DATASET ENTRIES →
= Beginning of Section =

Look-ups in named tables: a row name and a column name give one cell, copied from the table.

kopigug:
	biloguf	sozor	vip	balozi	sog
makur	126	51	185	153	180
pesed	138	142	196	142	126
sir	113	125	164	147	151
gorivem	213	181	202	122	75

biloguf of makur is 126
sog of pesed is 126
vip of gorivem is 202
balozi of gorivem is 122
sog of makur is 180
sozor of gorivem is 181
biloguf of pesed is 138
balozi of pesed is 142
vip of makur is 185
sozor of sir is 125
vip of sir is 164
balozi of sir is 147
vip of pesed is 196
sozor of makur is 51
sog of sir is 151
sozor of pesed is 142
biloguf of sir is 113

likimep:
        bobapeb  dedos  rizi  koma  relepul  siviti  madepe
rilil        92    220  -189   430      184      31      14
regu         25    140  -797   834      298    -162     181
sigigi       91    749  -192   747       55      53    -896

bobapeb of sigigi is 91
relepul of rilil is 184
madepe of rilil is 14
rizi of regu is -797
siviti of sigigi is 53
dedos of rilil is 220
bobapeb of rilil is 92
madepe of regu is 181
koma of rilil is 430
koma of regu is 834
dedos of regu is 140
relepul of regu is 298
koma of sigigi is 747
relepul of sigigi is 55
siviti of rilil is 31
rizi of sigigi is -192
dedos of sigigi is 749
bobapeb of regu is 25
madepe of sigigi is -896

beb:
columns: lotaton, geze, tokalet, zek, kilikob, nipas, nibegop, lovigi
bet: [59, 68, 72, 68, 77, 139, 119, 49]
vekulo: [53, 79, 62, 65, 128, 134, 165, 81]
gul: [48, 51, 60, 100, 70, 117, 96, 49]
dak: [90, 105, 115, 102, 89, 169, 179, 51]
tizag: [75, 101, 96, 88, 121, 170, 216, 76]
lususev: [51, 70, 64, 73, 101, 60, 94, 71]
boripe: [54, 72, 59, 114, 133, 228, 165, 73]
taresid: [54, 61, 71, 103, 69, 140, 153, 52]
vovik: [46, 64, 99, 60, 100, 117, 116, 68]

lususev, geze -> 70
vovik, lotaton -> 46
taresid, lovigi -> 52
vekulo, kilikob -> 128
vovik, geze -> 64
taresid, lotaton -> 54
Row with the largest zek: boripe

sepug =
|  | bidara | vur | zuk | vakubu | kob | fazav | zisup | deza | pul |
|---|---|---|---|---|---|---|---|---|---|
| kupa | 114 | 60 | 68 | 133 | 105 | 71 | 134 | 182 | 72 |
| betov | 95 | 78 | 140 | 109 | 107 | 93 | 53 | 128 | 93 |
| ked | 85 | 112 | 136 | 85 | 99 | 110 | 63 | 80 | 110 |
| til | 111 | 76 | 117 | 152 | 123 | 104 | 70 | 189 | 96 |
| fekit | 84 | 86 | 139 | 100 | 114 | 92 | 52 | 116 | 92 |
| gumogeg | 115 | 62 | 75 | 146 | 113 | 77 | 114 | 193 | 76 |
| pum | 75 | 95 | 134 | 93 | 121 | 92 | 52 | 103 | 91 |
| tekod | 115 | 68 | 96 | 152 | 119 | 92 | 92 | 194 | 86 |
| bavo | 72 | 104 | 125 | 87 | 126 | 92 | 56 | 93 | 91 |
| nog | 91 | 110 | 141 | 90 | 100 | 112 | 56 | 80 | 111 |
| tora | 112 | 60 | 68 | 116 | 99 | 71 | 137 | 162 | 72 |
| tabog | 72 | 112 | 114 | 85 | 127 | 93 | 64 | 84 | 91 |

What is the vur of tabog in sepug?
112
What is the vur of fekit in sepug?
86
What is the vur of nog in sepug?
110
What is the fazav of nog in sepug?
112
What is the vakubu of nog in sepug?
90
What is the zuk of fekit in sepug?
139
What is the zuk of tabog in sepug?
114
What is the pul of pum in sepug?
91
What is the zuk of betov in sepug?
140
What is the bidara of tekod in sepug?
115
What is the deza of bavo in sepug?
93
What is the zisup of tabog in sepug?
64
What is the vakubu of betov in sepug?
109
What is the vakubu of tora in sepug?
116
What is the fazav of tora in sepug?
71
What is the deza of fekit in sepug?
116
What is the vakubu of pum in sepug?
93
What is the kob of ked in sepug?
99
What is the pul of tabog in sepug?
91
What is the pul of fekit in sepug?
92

= End of Section =

Write the records out once more, exactly as shown.

TASK RESPONSE →
Look-ups in named tables: a row name and a column name give one cell, copied from the table.

kopigug:
	biloguf	sozor	vip	balozi	sog
makur	126	51	185	153	180
pesed	138	142	196	142	126
sir	113	125	164	147	151
gorivem	213	181	202	122	75

biloguf of makur is 126
sog of pesed is 126
vip of gorivem is 202
balozi of gorivem is 122
sog of makur is 180
sozor of gorivem is 181
biloguf of pesed is 138
balozi of pesed is 142
vip of makur is 185
sozor of sir is 125
vip of sir is 164
balozi of sir is 147
vip of pesed is 196
sozor of makur is 51
sog of sir is 151
sozor of pesed is 142
biloguf of sir is 113

likimep:
        bobapeb  dedos  rizi  koma  relepul  siviti  madepe
rilil        92    220  -189   430      184      31      14
regu         25    140  -797   834      298    -162     181
sigigi       91    749  -192   747       55      53    -896

bobapeb of sigigi is 91
relepul of rilil is 184
madepe of rilil is 14
rizi of regu is -797
siviti of sigigi is 53
dedos of rilil is 220
bobapeb of rilil is 92
madepe of regu is 181
koma of rilil is 430
koma of regu is 834
dedos of regu is 140
relepul of regu is 298
koma of sigigi is 747
relepul of sigigi is 55
siviti of rilil is 31
rizi of sigigi is -192
dedos of sigigi is 749
bobapeb of regu is 25
madepe of sigigi is -896

beb:
columns: lotaton, geze, tokalet, zek, kilikob, nipas, nibegop, lovigi
bet: [59, 68, 72, 68, 77, 139, 119, 49]
vekulo: [53, 79, 62, 65, 128, 134, 165, 81]
gul: [48, 51, 60, 100, 70, 117, 96, 49]
dak: [90, 105, 115, 102, 89, 169, 179, 51]
tizag: [75, 101, 96, 88, 121, 170, 216, 76]
lususev: [51, 70, 64, 73, 101, 60, 94, 71]
boripe: [54, 72, 59, 114, 133, 228, 165, 73]
taresid: [54, 61, 71, 103, 69, 140, 153, 52]
vovik: [46, 64, 99, 60, 100, 117, 116, 68]

lususev, geze -> 70
vovik, lotaton -> 46
taresid, lovigi -> 52
vekulo, kilikob -> 128
vovik, geze -> 64
taresid, lotaton -> 54
Row with the largest zek: boripe

sepug =
|  | bidara | vur | zuk | vakubu | kob | fazav | zisup | deza | pul |
|---|---|---|---|---|---|---|---|---|---|
| kupa | 114 | 60 | 68 | 133 | 105 | 71 | 134 | 182 | 72 |
| betov | 95 | 78 | 140 | 109 | 107 | 93 | 53 | 128 | 93 |
| ked | 85 | 112 | 136 | 85 | 99 | 110 | 63 | 80 | 110 |
| til | 111 | 76 | 117 | 152 | 123 | 104 | 70 | 189 | 96 |
| fekit | 84 | 86 | 139 | 100 | 114 | 92 | 52 | 116 | 92 |
| gumogeg | 115 | 62 | 75 | 146 | 113 | 77 | 114 | 193 | 76 |
| pum | 75 | 95 | 134 | 93 | 121 | 92 | 52 | 103 | 91 |
| tekod | 115 | 68 | 96 | 152 | 119 | 92 | 92 | 194 | 86 |
| bavo | 72 | 104 | 125 | 87 | 126 | 92 | 56 | 93 | 91 |
| nog | 91 | 110 | 141 | 90 | 100 | 112 | 56 | 80 | 111 |
| tora | 112 | 60 | 68 | 116 | 99 | 71 | 137 | 162 | 72 |
| tabog | 72 | 112 | 114 | 85 | 127 | 93 | 64 | 84 | 91 |

What is the vur of tabog in sepug?
112
What is the vur of fekit in sepug?
86
What is the vur of nog in sepug?
110
What is the fazav of nog in sepug?
112
What is the vakubu of nog in sepug?
90
What is the zuk of fekit in sepug?
139
What is the zuk of tabog in sepug?
114
What is the pul of pum in sepug?
91
What is the zuk of betov in sepug?
140
What is the bidara of tekod in sepug?
115
What is the deza of bavo in sepug?
93
What is the zisup of tabog in sepug?
64
What is the vakubu of betov in sepug?
109
What is the vakubu of tora in sepug?
116
What is the fazav of tora in sepug?
71
What is the deza of fekit in sepug?
116
What is the vakubu of pum in sepug?
93
What is the kob of ked in sepug?
99
What is the pul of tabog in sepug?
91
What is the pul of fekit in sepug?
92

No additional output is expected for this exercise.